** THE DATA **
Below are the code and all the weights of a small trained network. Each question names an input and a target symbol and asks about switching units off, where a switched-off unit gives its printed mean instead of its output.

import numpy as np


def w(rows, s, z=0):
    codes = np.array(rows[::2]) - 128.0
    scale = np.full(codes.shape[1], s)
    scale[-1] = z or s
    return codes * scale


def f(y):
    return np.maximum(y, 0)


def softmax(a):
    e = np.exp(a - a.max(-1, keepdims=True))
    return e / e.sum(-1, keepdims=True)


def log_softmax(a):
    a = a - a.max(-1, keepdims=True)
    return a - np.log(np.exp(a).sum(-1, keepdims=True))


def net(x, mask):
    ids = ['αβγδεζηθλμξστφψω'.index(c) for c in x.split()]
    T = len(ids)
    res = E[ids] + P[:T]
    u = 0
    for l in range(2):
        r = res
        for j in range(2):
            rows = slice(2 * j, 2 * j + 2)
            q, k, v = (r @ M[l][rows].T for M in (Q, K, V))
            z = softmax(np.where(np.tri(T) > 0, q @ k.T / 2**0.5, -1e9)) @ v
            o = O[l][rows]
            res = res + np.where(mask[u + j], z, o[:, -1]) @ o[:, :-1]
        u += 2
        y = f(res @ A[l][:, :-1].T + A[l][:, -1])
        res = res + np.where(mask[u : u + 4], y, B[l][:, -1]) @ B[l][:, :-1]
        u += 4
    return log_softmax(res[-1] @ U[:, :-1].T + U[:, -1])


Q, K, V, O, A, B = {}, {}, {}, {}, {}, {}
E = w([
[164,97,154,151,83,170,110,108,64,180],'α',
[135,222,161,254,131,159,105,135,113,132],'β',
[67,162,167,132,125,177,61,70,100,103],'γ',
[101,115,90,229,194,134,89,129,122,167],'δ',
[54,138,176,83,125,152,194,113,81,141],'ε',
[143,152,118,182,143,84,140,167,108,199],'ζ',
[89,132,102,138,195,83,82,66,146,112],'η',
[149,137,181,145,182,144,138,63,112,99],'θ',
[167,119,91,79,103,107,91,76,83,127],'λ',
[131,158,186,110,110,94,68,171,147,159],'μ',
[91,121,76,120,142,55,180,148,105,159],'ξ',
[108,151,148,114,59,157,39,146,80,100],'σ',
[194,149,137,138,94,91,184,104,95,107],'τ',
[195,121,161,196,130,90,130,141,178,128],'φ',
[87,190,203,107,127,111,153,142,156,72],'ψ',
[110,35,144,86,185,95,109,175,154,142],'ω',
],0.0063)
P = w([
[130,191,142,140,147,154,109,104,156,156],'0',
[100,128,162,121,86,107,154,65,149,186],'1',
[163,175,145,149,255,131,59,135,19,179],'2',
[128,142,148,147,140,110,107,133,125,96],'3',
[94,92,170,144,66,72,158,96,127,122],'4',
[167,135,149,156,240,100,64,169,8,115],'5',
[144,103,142,145,128,90,117,176,120,24],'6',
],0.0069)
Q[0] = w([
[158,127,52,89,133,197,146,145,218,91],'0.h0',
[111,102,83,131,43,131,128,68,239,107],'0.h0',
[92,125,155,168,68,86,149,82,145,156],'0.h1',
[114,133,52,115,58,207,223,163,254,121],'0.h1',
],0.037)
K[0] = w([
[160,207,93,63,166,213,117,104,189,228],'0.h0',
[87,140,141,179,128,154,133,45,91,219],'0.h0',
[78,106,181,206,104,43,117,84,65,132],'0.h1',
[127,198,105,97,143,185,113,63,144,250],'0.h1',
],0.026)
V[0] = w([
[81,135,153,119,220,127,197,81,154,82],'0.h0',
[60,189,171,118,113,100,144,252,138,179],'0.h0',
[205,125,222,148,120,111,114,123,159,142],'0.h1',
[192,193,105,110,104,66,176,86,98,107],'0.h1',
],0.029)
O[0] = w([
[134,192,101,80,171,127,218,123,184,56,147],'0.h0',
[110,177,166,138,70,89,120,251,164,159,171],'0.h0',
[198,106,179,142,139,184,104,101,203,162,253],'0.h1',
[189,210,94,79,82,74,140,87,136,163,151],'0.h1',
],0.011,0.0071)
A[0] = w([
[42,37,116,21,74,68,175,93,166,173,83],'0.n0',
[114,22,110,128,81,84,247,113,158,216,3],'0.n1',
[176,201,124,181,193,196,107,180,40,103,21],'0.n2',
[73,104,175,60,1,167,197,72,111,129,242],'0.n3',
],0.016,0.0016)
B[0] = w([
[125,36,132,139,149,217,124,86,182,136,169],'0.n0',
[42,111,30,77,119,79,120,124,123,119,174],'0.n1',
[96,72,103,38,108,132,145,133,120,158,255],'0.n2',
[166,131,247,127,167,89,140,184,91,134,191],'0.n3',
],0.015,0.0067)
Q[1] = w([
[135,135,82,170,76,113,79,48,106,125],'1.h0',
[139,40,124,175,56,191,51,121,253,100],'1.h0',
[176,150,127,214,106,237,155,44,131,145],'1.h1',
[199,41,175,102,110,116,121,93,173,211],'1.h1',
],0.016)
K[1] = w([
[155,172,132,115,112,159,109,72,108,201],'1.h0',
[130,127,69,188,106,178,80,90,251,139],'1.h0',
[100,147,158,97,216,167,139,67,149,196],'1.h1',
[199,115,115,146,99,133,96,154,232,209],'1.h1',
],0.018)
V[1] = w([
[128,87,108,170,67,138,139,102,119,110],'1.h0',
[39,199,163,107,176,118,81,60,166,214],'1.h0',
[103,152,67,174,254,68,64,149,147,147],'1.h1',
[225,30,60,168,33,86,238,176,143,121],'1.h1',
],0.0092)
O[1] = w([
[104,124,101,156,126,173,127,107,118,174,20],'1.h0',
[167,61,83,131,72,87,86,126,117,57,254],'1.h0',
[120,126,81,200,171,82,68,126,165,78,45],'1.h1',
[89,191,108,86,150,210,161,112,167,254,100],'1.h1',
],0.0052,0.006)
A[1] = w([
[101,160,68,79,106,62,86,96,23,168,39],'1.n0',
[118,227,246,249,77,164,139,86,148,114,148],'1.n1',
[111,159,159,217,61,102,223,35,231,116,255],'1.n2',
[54,147,212,138,16,207,101,62,212,47,108],'1.n3',
],0.014,0.0027)
B[1] = w([
[86,213,149,187,159,147,144,110,92,127,255],'1.n0',
[183,118,23,77,187,172,96,182,44,101,237],'1.n1',
[82,82,142,239,63,111,206,127,77,192,248],'1.n2',
[41,245,155,90,147,174,95,64,197,81,248],'1.n3',
],0.012,0.0077)
U = w([
[198,127,71,41,207,154,120,87,148,79,99],'α',
[132,145,133,87,124,111,187,200,95,82,82],'β',
[56,151,72,48,140,115,136,50,131,48,83],'γ',
[89,99,187,140,126,172,197,80,119,118,56],'δ',
[136,133,232,191,226,151,141,200,209,105,135],'ε',
[228,41,180,113,137,168,55,37,169,188,177],'ζ',
[168,90,155,170,78,87,40,230,112,201,161],'η',
[119,117,25,171,162,208,106,62,81,145,82],'θ',
[177,207,151,70,14,108,148,165,231,142,184],'λ',
[75,226,88,159,115,89,164,178,149,113,64],'μ',
[62,2,86,77,128,135,147,168,130,146,127],'ξ',
[220,210,172,141,153,83,115,68,148,121,183],'σ',
[107,77,60,203,150,49,102,114,133,45,253],'τ',
[191,89,133,121,93,128,181,106,68,159,98],'φ',
[67,112,223,183,95,129,53,151,61,135,96],'ψ',
[79,111,103,162,44,74,157,158,153,232,146],'ω',
],0.0061,0.0073)

Each question gives the input, a string of symbols that net reads in full, and the target symbol t.
The units are the heads (2 rows each of Q, K, V and O) and the neurons (one row each of A and B). Each row of codes is followed by its name. A weight is (code - 128) times the scale printed after its matrix; where a second scale follows, it is the last column's (O, A, B and U).
mask holds one flag per unit, layer by layer, with each layer's heads first. A switched-off unit (its flag False) gives its mean, the last column of its rows in O or B, instead of its output. The means were averaged over made-up inputs and are rounded, as every weight is.
A unit's drop is (log p(t) with every unit on - log p(t) with that unit switched off) / (log p(t) with every unit on - log p(t) with every unit switched off).
The circuit of an input: a set's keep is (log p(t) with only the set's units on - log p(t) with every unit switched off) / (log p(t) with every unit on - log p(t) with every unit switched off). Starting from all 12 units, units are removed one at a time, each time the one whose removal leaves the highest keep (on an exact tie, the one counted first), for as long as the keep stays at least 0.8.
circuit, biggest first: the units of the circuit, biggest drop first
most important unit: the unit with the biggest drop
top k neurons: the k neurons with the biggest drops, biggest first
top k neurons in layer l: the k neurons of layer l with the biggest drops, biggest first
which heads matter: for each layer, one digit per head in row order, 1 if its drop is at least 0.15 and else 0, layers parted by /
input λ ξ σ δ λ, target ζ: which heads matter -> 10 / 00
input ξ η η, target μ: circuit, biggest first -> [0.h1, 1.n0]
input β β η ω τ, target σ: top 2 neurons -> [0.n3, 0.n1]
input δ ψ λ τ ω β, target ξ: circuit, biggest first -> [0.n2]
input γ λ φ λ φ, target ω: circuit, biggest first -> [1.n2, 0.h1]
input μ ψ σ, target λ: circuit, biggest first -> [0.h0, 0.h1]
input ε δ γ ψ, target μ: which heads matter -> 10 / 00
input τ λ η δ ψ, target β: circuit, biggest first -> [1.n1, 0.n3, 0.h0, 0.n2]
input δ β η, target γ: which heads matter -> 11 / 00
input η η μ ω λ λ φ, target θ: top 2 neurons -> [0.n2, 1.n1]
input η σ φ φ γ, target α: top 3 neurons -> [0.n3, 1.n1, 0.n2]
input μ β σ γ α φ η, target τ: circuit, biggest first -> [0.h1, 1.h1, 0.n2]
input β ξ τ ζ μ τ λ, target σ: top 2 neurons in layer 1 -> [1.n2, 1.n0]
input λ ψ β ξ ω, target γ: circuit, biggest first -> [1.n3, 0.n0, 0.h1, 0.n3]
input β τ ω φ θ ε, target ζ: most important unit -> 0.h1
input ψ ζ σ λ φ λ, target ζ: which heads matter -> 01 / 00
input ω γ σ ε η γ, target γ: circuit, biggest first -> [0.h0, 0.h1]
input α μ ε β τ η, target σ: circuit, biggest first -> [0.h1, 1.n0]
input ω β δ ξ, target ω: top 2 neurons in layer 1 -> [1.n2, 1.n1]
input ζ μ ζ, target η: circuit, biggest first -> [0.h0]
input ξ θ δ, target μ: circuit, biggest first -> [0.h1, 1.n0]
input β φ λ δ, target ξ: circuit, biggest first -> [0.h1, 0.n2]
input σ α λ β σ, target η: circuit, biggest first -> [0.n3, 0.h0, 0.n2, 1.n1]
input λ ω δ ω μ ζ η, target τ: top 4 neurons -> [0.n2, 1.n3, 0.n3, 1.n0]
input ξ σ η, target ψ: which heads matter -> 11 / 00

** TASK GOAL **
Find the line that contains "input σ α λ". Copy it and every line after it to the end of the records, exactly, and nothing more.

** OUTPUT FOR THIS TASK **
input σ α λ β σ, target η: circuit, biggest first -> [0.n3, 0.h0, 0.n2, 1.n1]
input λ ω δ ω μ ζ η, target τ: top 4 neurons -> [0.n2, 1.n3, 0.n3, 1.n0]
input ξ σ η, target ψ: which heads matter -> 11 / 00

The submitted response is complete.